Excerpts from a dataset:
How the states are linked:
j385 x j244
j385 u j999
j385 e j700
j385 y j235
j385 j j964
j385 b j406
j933 x j352
j933 u j366
j933 e j899
j933 y j949
j933 j j82
j933 b j354
j208 x j17
j208 u j481
j208 e j956
j208 y j898
j208 j j336
j208 b j132
j924 x j300
j924 u j244
j924 e j871
j924 y j385
j924 j j937
j924 b j207
j523 x j149
j523 u j2
j523 e j397
j523 y j247
j523 j j873
j523 b j399
j799 x j895
j799 u j511
j799 e j766
j799 y j51
j799 j j235
j799 b j817
j4 x j524
j4 u j47
j4 e j364
j4 y j149
j4 j j930
j4 b j669
j265 x j852
j265 u j943
j265 e j574
j265 y j354
j265 j j814
j265 b j899
j700 x j937
j700 u j964
j700 e j300
j700 y j191
j700 j j207
j700 b j223
j366 x j354
j366 u j608
j366 e j82
j366 y j712
j366 j j1
j366 b j274
j436 x j485
j436 u j924
j436 e j847
j436 y j223
j436 j j871
j436 b j300
j56 x j523
j56 u j247
j56 e j483
j56 y j852
j56 j j855
j56 b j2
j247 x j2
j247 u j203
j247 e j855
j247 y j899
j247 j j195
j247 b j574
j587 x j44
j587 u j222
j587 e j33
j587 y j300
j587 j j185
j587 b j847
j203 x j574
j203 u j276
j203 e j195
j203 y j82
j203 j j852
j203 b j814
j516 x j939
j516 u j375
j516 e j838
j516 y j648
j516 j j913
j516 b j570
j210 x j182
j210 u j334
j210 e j421
j210 y j17
j210 j j51
j210 b j453
j657 x j317
j657 u j392
j657 e j516
j657 y j651
j657 j j375
j657 b j953
j770 x j359
j770 u j391
j770 e j584
j770 y j669
j770 j j898
j770 b j364
j852 x j247
j852 u j899
j852 e j542
j852 y j943
j852 j j944
j852 b j203
j235 x j999
j235 u j421
j235 e j191
j235 y j407
j235 j j211
j235 b j799
j35 x j954
j35 u j217
j35 e j89
j35 y j185
j35 j j846
j35 b j602
j743 x j651
j743 u j124
j743 e j461
j743 y j55
j743 j j748
j743 b j75
j93 x j457
j93 u j781
j93 e j349
j93 y j913
j93 j j68
j93 b j601
j943 x j899
j943 u j714
j943 e j814
j943 y j274
j943 j j352
j943 b j82
j953 x j61
j953 u j461
j953 e j570
j953 y j20
j953 j j657
j953 b j648
j207 x j150
j207 u j760
j207 e j436
j207 y j406
j207 j j924
j207 b j700
j574 x j542
j574 u j814
j574 e j56
j574 y j276
j574 j j247
j574 b j944
j926 x j33
j926 u j246
j926 e j602
j926 y j871
j926 j j44
j926 b j185
j714 x j82
j714 u j513
j714 e j352
j714 y j810
j714 j j354
j714 b j1
j511 x j817
j511 u j210
j511 e j235
j511 y j121
j511 j j421
j511 b j182
j279 x j743
j279 u j55
j279 e j20
j279 y j716
j279 j j447
j279 b j124
j281 x j846
j281 u j926
j281 e j954
j281 y j847
j281 j j602
j281 b j33
j391 x j364
j391 u j804
j391 e j898
j391 y j397
j391 j j524
j391 b j930
j951 x j68
j951 u j807
j951 e j457
j951 y j570
j951 j j601
j951 b j838
j51 x j511
j51 u j121
j51 e j428
j51 y j929
j51 j j407
j51 b j210
j842 x j336
j842 u j13
j842 e j17
j842 y j364
j842 j j132
j842 b j584
j375 x j570
j375 u j806
j375 e j913
j375 y j303
j375 j j61
j375 b j657
j781 x j601
j781 u j516
j781 e j68
j781 y j61
j781 j j838
j781 b j939
j300 x j222
j300 u j207
j300 e j246
j300 y j244
j300 j j436
j300 b j150
j434 x j51
j434 u j929
j434 e j182
j434 y j336
j434 j j453
j434 b j121
j195 x j56
j195 u j852
j195 e j399
j195 y j265
j195 j j542
j195 b j247
j760 x j700
j760 u j191
j760 e j924
j760 y j895
j760 j j244
j760 b j964
j33 x j35
j33 u j185
j33 e j866
j33 y j246
j33 j j281
j33 b j217
j75 x j20
j75 u j549
j75 e j303
j75 y j541
j75 j j743
j75 b j447
j602 x j866
j602 u j44
j602 e j716
j602 y j587
j602 j j35
j602 b j281
j524 x j770
j524 u j669
j524 e j13
j524 y j47
j524 j j312
j524 b j391
j55 x j124
j55 u j954
j55 e j447
j55 y j35
j55 j j66
j55 b j541
j392 x j953
j392 u j20
j392 e j375
j392 y j75
j392 j j806
j392 b j461
j13 x j584
j13 u j312
j13 e j132
j13 y j930
j13 j j359
j13 b j898
j336 x j929
j336 u j584
j336 e j334
j336 y j13
j336 j j71
j336 b j208
j895 x j191
j895 u j817
j895 e j385
j895 y j511
j895 j j999
j895 b j211
j999 x j406
j999 u j799
j999 e j964
j999 y j421
j999 j j766
j999 b j895
j748 x j303
j748 u j279
j748 e j392
j748 y j66
j748 j j20
j748 b j743
j149 x j47
j149 u j399
j149 e j804
j149 y j2
j149 j j261
j149 b j483
j937 x j436
j937 u j223
j937 e j222
j937 y j964
j937 j j150
j937 b j924
j2 x j399
j2 u j574
j2 e j873
j2 y j203
j2 j j56
j2 b j542
j150 x j871
j150 u j700
j150 e j485
j150 y j760
j150 j j300
j150 b j937
j651 x j392
j651 u j75
j651 e j648
j651 y j124
j651 j j303
j651 b j20
j349 x j949
j349 u j68
j349 e j274
j349 y j951
j349 j j810
j349 b j712
j570 x j807
j570 u j657
j570 e j781
j570 y j806
j570 j j516
j570 b j317
j276 x j814
j276 u j933
j276 e j852
j276 y j1
j276 j j899
j276 b j352
j481 x j132
j481 u j770
j481 e j336
j481 y j524
j481 j j584
j481 b j359
j956 x j434
j956 u j336
j956 e j210
j956 y j842
j956 j j334
j956 b j929
j303 x j806
j303 u j743
j303 e j953
j303 y j279
j303 j j461
j303 b j651
j364 x j13
j364 u j930
j364 e j481
j364 y j804
j364 j j770
j364 b j312
j810 x j513
j810 u j506
j810 e j366
j810 y j601
j810 j j608
j810 b j349
j944 x j195
j944 u j265
j944 e j2
j944 y j352
j944 j j574
j944 b j852
j182 x j428
j182 u j453
j182 e j799
j182 y j334
j182 j j511
j182 b j407
j866 x j89
j866 u j281
j866 e j55
j866 y j44
j866 j j954
j866 b j846
j217 x j602
j217 u j587
j217 e j846
j217 y j485
j217 j j33
j217 b j44
j71 x j956
j71 u j842
j71 e j121
j71 y j359
j71 j j17
j71 b j336
j913 x j781
j913 u j61
j913 e j951
j913 y j953
j913 j j807
j913 b j516
j421 x j799
j421 u j51
j421 e j211
j421 y j434
j421 j j428
j421 b j511
j244 x j207
j244 u j406
j244 e j937
j244 y j999
j244 j j223
j244 b j760
j648 x j375
j648 u j303
j648 e j317
j648 y j748
j648 j j953
j648 b j806
j397 x j804
j397 u j873
j397 e j4
j397 y j855
j397 j j47
j397 b j261
j838 x j93
j838 u j913
j838 e j506
j838 y j317
j838 j j951
j838 b j781
j334 x j453
j334 u j71
j334 e j51
j334 y j132
j334 j j121
j334 b j956
j428 x j235
j428 u j407
j428 e j895
j428 y j453
j428 j j817
j428 b j421
j447 x j748
j447 u j66
j447 e j651
j447 y j89
j447 j j75
j447 b j279
j261 x j880
j261 u j523
j261 e j669
j261 y j56
j261 j j397
j261 b j149
j669 x j391
j669 u j397
j669 e j312
j669 y j483
j669 j j4
j669 b j804
j873 x j261
j873 u j56
j873 e j47
j873 y j195
j873 j j483
j873 b j523
j817 x j211
j817 u j182
j817 e j999
j817 y j210
j817 j j799
j817 b j428
j766 x j385
j766 u j235
j766 e j760
j766 y j428
j766 j j191
j766 b j999
j712 x j608
j712 u j93
j712 e j513
j712 y j838
j712 j j349
j712 b j457
j964 x j223
j964 u j766
j964 e j207
j964 y j211
j964 j j760
j964 b j385
j317 x j913
j317 u j953
j317 e j939
j317 y j392
j317 j j570
j317 b j61
j61 x j516
j61 u j648
j61 e j807
j61 y j461
j61 j j317
j61 b j375
j880 x j4
j880 u j149
j880 e j391
j880 y j523
j880 j j804
j880 b j47
j847 x j926
j847 u j871
j847 e j217
j847 y j150
j847 j j587
j847 b j246
j352 x j265
j352 u j354
j352 e j203
j352 y j366
j352 j j276
j352 b j943
j954 x j541
j954 u j602
j954 e j66
j954 y j217
j954 j j716
j954 b j866
j124 x j75
j124 u j541
j124 e j748
j124 y j954
j124 j j279
j124 b j549
j246 x j185
j246 u j436
j246 e j44
j246 y j937
j246 j j847
j246 b j485
j608 x j274
j608 u j457
j608 e j1
j608 y j93
j608 j j949
j608 b j810
j68 x j712
j68 u j838
j68 e j810
j68 y j807
j68 j j506
j68 b j93
j483 x j397
j483 u j855
j483 e j880
j483 y j542
j483 j j149
j483 b j873
j814 x j944
j814 u j352
j814 e j247
j814 y j933
j814 j j203
j814 b j265
j399 x j483
j399 u j542
j399 e j261
j399 y j574
j399 j j523
j399 b j855
j506 x j349
j506 u j951
j506 e j608
j506 y j939
j506 j j457
j506 b j68
j899 x j203
j899 u j82
j899 e j944
j899 y j714
j899 j j265
j899 b j276
j354 x j943
j354 u j274
j354 e j276
j354 y j608
j354 j j933
j354 b j714
j871 x j246
j871 u j937
j871 e j587
j871 y j700
j871 j j222
j871 b j436
j807 x j838
j807 u j317
j807 e j601
j807 y j657
j807 j j939
j807 b j913
j222 x j847
j222 u j150
j222 e j185
j222 y j207
j222 j j485
j222 b j871
j804 x j930
j804 u j261
j804 e j524
j804 y j873
j804 j j669
j804 b j880
j541 x j549
j541 u j866
j541 e j279
j541 y j602
j541 j j55
j541 b j89
j66 x j279
j66 u j716
j66 e j75
j66 y j846
j66 j j549
j66 b j55
j898 x j481
j898 u j524
j898 e j842
j898 y j4
j898 j j13
j898 b j770
j513 x j1
j513 u j349
j513 e j354
j513 y j506
j513 j j274
j513 b j949
j359 x j842
j359 u j364
j359 e j208
j359 y j391
j359 j j481
j359 b j13
j846 x j716
j846 u j33
j846 e j541
j846 y j926
j846 j j866
j846 b j35
j949 x j366
j949 u j712
j949 e j714
j949 y j68
j949 j j513
j949 b j608
j191 x j964
j191 u j211
j191 e j244
j191 y j817
j191 j j406
j191 b j766
j132 x j71
j132 u j359
j132 e j929
j132 y j770
j132 j j208
j132 b j842
j121 x j210
j121 u j17
j121 e j407
j121 y j208
j121 j j434
j121 b j334
j185 x j217
j185 u j485
j185 e j281
j185 y j436
j185 j j926
j185 b j587
j211 x j766
j211 u j428
j211 e j406
j211 y j182
j211 j j895
j211 b j235
j855 x j873
j855 u j195
j855 e j149
j855 y j944
j855 j j399
j855 b j56
j549 x j447
j549 u j89
j549 e j743
j549 y j866
j549 j j124
j549 b j66
j20 x j461
j20 u j447
j20 e j806
j20 y j549
j20 j j651
j20 b j748
j716 x j55
j716 u j35
j716 e j549
j716 y j33
j716 j j89
j716 b j954
j312 x j898
j312 u j4
j312 e j359
j312 y j880
j312 j j364
j312 b j524
j601 x j506
j601 u j939
j601 e j712
j601 y j516
j601 j j93
j601 b j951
j82 x j276
j82 u j1
j82 e j265
j82 y j513
j82 j j943
j82 b j933
j407 x j421
j407 u j434
j407 e j817
j407 y j956
j407 j j182
j407 b j51
j806 x j657
j806 u j651
j806 e j61
j806 y j743
j806 j j648
j806 b j392
j274 x j714
j274 u j810
j274 e j933
j274 y j457
j274 j j366
j274 b j513
j1 x j933
j1 u j949
j1 e j943
j1 y j349
j1 j j714
j1 b j366
j223 x j924
j223 u j385
j223 e j150
j223 y j766
j223 j j700
j223 b j244
j542 x j855
j542 u j944
j542 e j523
j542 y j814
j542 j j2
j542 b j195
j930 x j312
j930 u j880
j930 e j770
j930 y j261
j930 j j391
j930 b j4
j17 x j334
j17 u j132
j17 e j434
j17 y j481
j17 j j929
j17 b j71
j44 x j281
j44 u j847
j44 e j35
j44 y j222
j44 j j217
j44 b j926
j584 x j208
j584 u j898
j584 e j71
j584 y j312
j584 j j842
j584 b j481
j47 x j669
j47 u j483
j47 e j930
j47 y j399
j47 j j880
j47 b j397
j453 x j407
j453 u j956
j453 e j511
j453 y j71
j453 j j210
j453 b j434
j929 x j121
j929 u j208
j929 e j453
j929 y j584
j929 j j956
j929 b j17
j89 x j66
j89 u j846
j89 e j124
j89 y j281
j89 j j541
j89 b j716
j457 x j810
j457 u j601
j457 e j949
j457 y j781
j457 j j712
j457 b j506
j485 x j587
j485 u j300
j485 e j926
j485 y j924
j485 j j246
j485 b j222
j461 x j648
j461 u j748
j461 e j657
j461 y j447
j461 j j392
j461 b j303
j406 x j760
j406 u j895
j406 e j223
j406 y j799
j406 j j385
j406 b j191
j939 x j951
j939 u j570
j939 e j93
j939 y j375
j939 j j781
j939 b j807

The rows follow the links: the fewer symbols apart two states are, the more alike their rows tend to be.

State, then a row for it; each showing differs a little:
j587: [ -34   47 -185   66 -319   34  -67   90  126   22   12  103  -92   19  -46  -91   10 -194   49 -123   26  137   49  -88  -36  -38  136  -92  146  -29 -119 -130   33  -53  207 -252   29  117   27  -48  209    1   38]
j511: [  75  105  -59 -205 -138  188  145   64  163   -9   39  156  -51   72 -174  -13   18  -52 -161   16    6  -53   75 -105    6 -177   71  175   56  -43  -29  -42  -65   95  -27  -12   81  134  -36  179  183 -151  263]
j334: [ 118  160   49 -106  -25  138   83  112  123  -22  -88  247 -107   71   66   78  -47   35 -171   -6   29  -96   49  -80   -4 -240  105  132   84   -7   16   14   -8  160   41   71   36  138  -48   86  178 -243  224]
j56: [  73   41  160  107  228   89   42  112  -40  -41  -97   16   41  -43  198  114 -105   21  -38   48   12 -238  -78   80 -103  -43   57  152 -115   92  126  152 -158  122 -133  288   32 -178   11   75    1  -21   57]
j279: [-119 -127 -155   26 -148 -130  -82 -123  -42   35  123 -155   39  -31 -158 -128   91  -68  136  -39  -27  206   16    1   49  178  -83 -178   14  -50  -91 -105   92 -176   71 -233  -34   16   38  -99  -80  173 -173]
j541: [-118 -111 -212   -4 -237  -44  -23  -86   28   33  155 -143   51  -25 -238 -155   90 -161  128  -42  -23  177   28  -19   21  161  -27 -100    7  -50 -111 -125    4 -166   47 -243   15   15   42  -16    3  186  -89]
j406: [  14   32  -91 -288 -164   35   87 -102  111   21   87  104  -68   90 -261  -58  103   62 -127   21   -7  119  109 -119  137 -108  -64   21   97 -110  -85 -105  123   -6   42 -166   15  249  -58   61   48 -139  124]
j185: [ -41   23 -198   66 -330   31  -60   91  126   26   22   94  -78   17  -64 -101   16 -219   57 -121   23  138   52  -87  -38  -20  140  -87  133  -33 -113 -134   22  -57  195 -249   30  101   36  -34  210   20   43]
j303: [-105  -94  -76  165  -75 -187 -175  -73  -87   33   16 -110    6  -39   60  -68   22  -34  175  -73    0  182  -22   32   14  164  -36 -238   40   -4  -62  -59  128 -151  143 -191  -76  -18   39 -195  -90  150 -241]
j274: [ -53 -117  104   82  234 -115  -29 -110 -169   -8   28 -215  122  -69   47   20   -6   93   83   75  -23  -50  -72  132    1  177 -140  -32 -152   43   73   95  -26  -50 -146  138  -49 -187   15  -43 -232  157 -180]
j336: [ 120  159  129 -127   81   72   53   62   66  -25 -122  238 -118   82  119  113  -36  159 -185   15   22  -80   44  -68   40 -236   42   87   88   -8   50   43   72  167   28  102    2  153  -67   27   77 -277  170]
j523: [  69   33  152   36  216  113   95   92  -31  -41  -57   -6   63  -15  113  102  -76   21  -66   62    1 -250  -57   70  -87  -48   33  196 -129   77  122  139 -183  120 -185  287   43 -160   -5  130   -3  -22  101]
j601: [ -75 -118  -41  237   43  -27  -46   30  -80    1   44 -214  129 -101   36  -37  -33 -170  175  -15  -11  -52  -90  118 -116  211   19  -22 -140   75   27   45 -162  -97  -76   61   14 -253   76  -10  -47  263 -142]
j132: [ 118  144  154 -152  125   49   52   41   41  -18 -125  215 -107   71  126  121  -27  206 -189   38   18  -83   33  -58   53 -226    6   85   77   -8   56   46   93  154   15  110  -13  151  -77   19   32 -278  148]
j447: [-119 -123 -139   33 -137 -148  -93 -127  -51   42  101 -157   38  -26 -133 -124   83  -51  140  -39  -22  203   12   12   53  182  -85 -188   23  -41  -84  -96  101 -177   88 -231  -43   19   32 -110  -89  172 -183]
j700: [   1   54  -86 -194 -193  -32  -10  -65   92   24   28  138 -108   77 -130  -48   78   65  -75  -30    0  188  103 -119  122 -107  -21  -89  165  -93  -87 -129  191  -25  158 -235  -27  269  -49  -44   59 -149   55]
j485: [ -17   58 -161   29 -296   11  -72   69  112   19  -15  142 -123   41  -23  -65   20 -126   25 -122   25  169   68 -103    1  -63  110 -121  177  -41 -107 -135   92  -49  241 -252    2  170   14  -80  184  -59   34]
j312: [  92   60  184 -232  241   35  120  -80  -22  -21  -24   65    0   49  -16   99   10  259 -180  125  -12 -113   17   -3   97 -121 -119  142  -45  -29   85   84   46  129 -153  180   -9   72  -83   85 -109 -189  110]
j195: [  71   46  179  151  248   38   -1  117  -67  -39 -130   22   28  -30  277  130 -113   40  -11   29   14 -206  -85   82  -98  -40   58   95  -94  101  126  153 -126  114  -99  271    4 -172   15   16  -18  -26   13]
j926: [ -44   21 -211   72 -333   44  -54   83  128   26   32   71  -68   11  -83 -110   14 -232   66 -122   19  133   48  -85  -53   -3  133  -87  127  -30 -115 -137   -1  -75  179 -242   32   80   42  -25  202   44   35]
j352: [   9  -40  199  132  307 -125  -69  -29 -168  -19 -110  -84   40  -44  252  108  -62  172   45   45   -3  -82  -79  116  -10   60  -74  -44  -87   63  104  134   26   24  -65  188  -77 -132   -5 -102 -194   26 -160]
j203: [  41   20  210  171  286  -52  -61   59 -124  -27 -147  -13   10  -41  312  140 -102  122   23   25   13 -152  -88  105  -62   -2    2    5  -68   95  123  148  -24   83  -56  232  -48 -151   -6  -69  -99  -16  -85]
j602: [ -76  -36 -240   57 -326   40  -24   38  102   30  109  -30   -8  -16 -188 -141   48 -262  100  -86    3  128   39  -55  -44   69   84  -59   51  -34 -118 -132  -51 -106  105 -235   53   23   53   25  153  125    7]
j349: [ -68 -139   30  126  152  -60  -14  -65 -134    0   64 -250  153  -84  -14  -25   -3  -32  127   43  -25  -57  -82  127  -44  210  -86   -3 -170   53   47   73 -111  -79 -159   99   -9 -232   44    4 -164  233 -159]
j855: [  74   39  157   82  229  103   62  106  -37  -37  -83    6   49  -30  163  116  -94   20  -45   50    8 -242  -73   74  -93  -50   55  176 -120   82  119  143 -166  122 -151  289   36 -171    8   93   -1  -23   77]
j743: [-119 -112 -120   72 -112 -171 -118 -120  -65   35   77 -137   16  -27  -76 -106   61  -38  155  -44  -13  202   -4   14   47  176  -82 -214   30  -32  -86  -84  119 -168  100 -220  -51    8   36 -148  -98  157 -216]
j814: [  35   15  208  160  298  -67  -63   39 -130  -27 -143  -19   16  -37  309  136  -98  136   29   28   11 -131  -87  107  -44    7  -11   -2  -72   85  120  143  -13   76  -52  227  -56 -141    1  -82 -115  -10 -105]
j247: [  63   44  187  165  246   24  -14  107  -79  -35 -135   20   19  -44  286  139 -118   61   -6   22   21 -195  -84   93  -99  -32   54   78  -74   99  120  150  -99  112  -81  265   -6 -169   10   -2  -35  -22   -7]
j375: [ -80  -75  -52  299  -51 -133 -179   51  -79   15  -45  -97   10  -78  187  -27  -46 -121  211 -104   17   76  -62   64  -81  168   67 -189    7   60  -25  -16   10 -107  136  -96  -46 -135   72 -176   -5  180 -221]
j89: [-114 -100 -220    2 -246  -25  -23  -63   40   34  154 -130   49  -27 -249 -161   85 -184  124  -45  -20  165   36  -26    7  150  -13  -91   17  -44 -112 -125   -2 -159   46 -232   18   15   42    4   24  185  -66]
j261: [  77   22  150  -87  226  123  139   22  -23  -33   -3  -19   74   -9    5   80  -45   72 -109  109  -12 -223  -30   55  -31  -50  -22  222 -142   47  112  127 -152  124 -223  284   49 -117  -23  169  -47  -37  131]
j657: [ -82  -71  -54  293  -54 -138 -187   39  -78   14  -40  -90    4  -62  176  -36  -43 -107  204 -104   18  104  -54   66  -71  159   49 -200   19   45  -31  -17   32 -115  136 -109  -50 -108   70 -189  -24  177 -223]
j513: [ -60 -127   92   82  226 -100  -16 -105 -159   -1   37 -229  142  -69   29   16    3   75   97   66  -27  -46  -75  132   -4  186 -126  -16 -162   43   67   91  -46  -60 -152  122  -33 -190   22  -30 -227  174 -177]
j244: [  -2   47  -88 -235 -178  -17   25  -90   91   26   51  127  -95   84 -181  -51   92   78  -91  -15   -2  164  108 -123  131 -104  -45  -55  145 -111  -87 -126  180  -19  116 -219  -17  265  -53  -21   45 -150   84]

Each walk starts at a row. The symbols on each line, taken left to right, move it on to the next state.
Answer with the state's row; about right is enough.
---
[  78   43  151   61  225  110   78   98  -26  -36  -71    1   55  -26  141  110  -83   15  -54   60    7 -246  -71   68  -90  -48   45  183 -126   83  120  145 -177  121 -166  294   45 -166   -2  120   -2  -26   88]
j j y e j x	[  70   27  139  -51  219  117  133   45  -14  -36  -24  -21   69   -9   29   92  -50   58  -90  102    4 -230  -39   53  -43  -55  -11  221 -140   57  111  124 -168  124 -212  286   53 -131  -18  164  -33  -35  115]
j e b u e b e	[  84   48  180 -237  234   42  124  -81  -29  -21  -18   48   15   43  -34  100   13  240 -178  134  -21 -123   17    8   86 -117 -111  147  -59  -19   90   89   15  126 -164  196   -2   52  -75  102 -115 -168  114]
---
[ -57  -14 -235   62 -332   52  -36   65  117   25   80   13  -29   -7 -142 -134   32 -255   82 -108    4  131   43  -73  -54   37  119  -63   88  -26 -117 -132  -35 -100  130 -240   45   43   46    8  184   94   36]
j u x e y x y	[ -25   46 -181   52 -315   25  -71   82  117   17    0  120 -100   28  -32  -80   14 -173   42 -126   26  150   62  -97  -30  -49  133  -98  160  -37 -115 -133   55  -50  219 -247   20  130   20  -61  198  -18   35]
y y b x b y b	[  32   46  -93 -298 -160  105  138  -66  136    8  100  101  -33   78 -285  -63   93   13 -145   38  -14   62  107 -113   96 -120  -28   98   61  -92  -58  -92   30   23  -17 -112   47  202  -55  135   84 -131  191]
---
[ 102   81  182 -221  206   21   97  -68  -11  -25  -54  120  -35   64   35  116    3  272 -192  101   -4  -84   27  -23  101 -166  -95  107    4  -24   80   72   86  133  -92  159  -20  114  -81   52  -84 -225  117]
x j b j u y	[  72   23  165 -211  245   66  154  -65  -22  -27    8    5   48   29  -57   83    7  194 -161  140  -16 -156    5   27   62  -84 -108  180 -101   -5   95  100  -41  115 -211  233   17   -6  -59  143 -101 -116  124]
e x y u j y	[  76   35  146    6  226  121  108   71  -20  -41  -46   -8   71  -17   77   93  -72   30  -81   82   -4 -242  -53   58  -70  -53   19  203 -129   68  109  133 -178  122 -201  286   49 -157    0  136  -12  -23  103]
---
[  41   61  -93 -281 -159  136  151  -27  148    6   94  104  -33   75 -274  -54   78   -9 -154   41  -12   18  101 -114   65 -133   -4  129   56  -88  -53  -77    3   41  -32  -76   65  183  -44  160  116 -131  223]
u j j b b y	[ 114  151   25 -123  -69  163   94  120  144  -10  -69  229 -100   73   17   56  -30   -6 -169   -4   18  -96   56  -94  -14 -234  113  146   82  -12    8   -1  -36  143   25   55   59  132  -39  110  186 -217  242]
y j b j x x j	[ 103  145    9 -135  -92  175   98  117  149  -17  -51  223  -90   70  -20   45  -26  -23 -167   -2   22  -85   61 -100  -20 -224  114  155   80  -14   -2   -6  -47  140   18   50   64  122  -43  121  198 -204  250]
---
[ -99  -84 -234   14 -275    3  -13  -31   58   24  146 -101   36  -27 -236 -161   70 -220  109  -57  -19  153   38  -29   -8  127   25  -73   19  -50 -120 -129  -27 -151   59 -233   37   10   41   10   71  172  -43]
x y e u u	[ -56   -2 -227   63 -343   53  -38   68  113   26   70   30  -37   -4 -124 -118   25 -253   80 -112   17  131   53  -73  -50   24  129  -68   97  -28 -116 -131  -30  -92  155 -245   47   55   50   -4  202   85   29]
y e e j y e	[ -67  -27 -241   61 -328   53  -25   47  116   28   91  -12  -20   -7 -164 -140   33 -263   89  -97    9  133   35  -67  -45   61   96  -60   72  -32 -121 -134  -50 -106  122 -236   53   38   49   16  166  112   18]
---
[  28   46  -91 -300 -160   84  126  -80  126   15   93   93  -43   79 -289  -62   93   29 -141   40  -18   77  104 -116  109 -122  -41   76   76 -101  -68 -100   59   15   -8 -122   40  217  -61  116   67 -127  181]
x b e x x b b	[  -8   59 -102 -136 -213  -33  -35  -38   86   26    6  147 -127   74  -85  -50   61   35  -57  -61   10  188   94 -123  102  -97    9 -107  179  -90  -98 -126  189  -31  188 -240  -20  259  -41  -79   83 -145   43]
j b j j x	[  -9   66 -133   -9 -273  -16  -72   44  108   18  -19  158 -127   48  -15  -57   28  -72    0 -107   22  168   67 -113   24  -91   88 -122  189  -56 -101 -133  133  -34  235 -256  -14  202   -4  -85  151  -93   34]
---
[ 114  120  179 -195  178   22   65  -21   11  -19  -99  172  -77   80   83  125  -12  252 -194   66    3  -85   35  -47   85 -196  -48   82   46  -29   61   56   96  154  -30  132  -23  140  -84   23  -31 -266  129]
e y e e j	[ 123  160   68 -107   -9  130   72  116  113  -15 -102  252 -112   75   86   85  -39   54 -175   -2   32  -95   49  -81    4 -246   94  114   93   -8   26   15    9  161   40   72   32  132  -47   69  158 -254  213]
u y u y b	[  73   20  146 -133  232  114  152  -12  -22  -30   -2  -18   71    7  -32   82  -28  107 -130  119  -15 -206  -29   47   -6  -59  -59  218 -130   29  108  112 -124  119 -234  259   36  -82  -31  166  -66  -52  124]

Task requirements: Copy the stretch of the records above that runs from the line with "j810 j j608" through the line with "j334 x j453". Both end lines belong in the copy, and nothing else does.

Problem solution:
j810 j j608
j810 b j349
j944 x j195
j944 u j265
j944 e j2
j944 y j352
j944 j j574
j944 b j852
j182 x j428
j182 u j453
j182 e j799
j182 y j334
j182 j j511
j182 b j407
j866 x j89
j866 u j281
j866 e j55
j866 y j44
j866 j j954
j866 b j846
j217 x j602
j217 u j587
j217 e j846
j217 y j485
j217 j j33
j217 b j44
j71 x j956
j71 u j842
j71 e j121
j71 y j359
j71 j j17
j71 b j336
j913 x j781
j913 u j61
j913 e j951
j913 y j953
j913 j j807
j913 b j516
j421 x j799
j421 u j51
j421 e j211
j421 y j434
j421 j j428
j421 b j511
j244 x j207
j244 u j406
j244 e j937
j244 y j999
j244 j j223
j244 b j760
j648 x j375
j648 u j303
j648 e j317
j648 y j748
j648 j j953
j648 b j806
j397 x j804
j397 u j873
j397 e j4
j397 y j855
j397 j j47
j397 b j261
j838 x j93
j838 u j913
j838 e j506
j838 y j317
j838 j j951
j838 b j781
j334 x j453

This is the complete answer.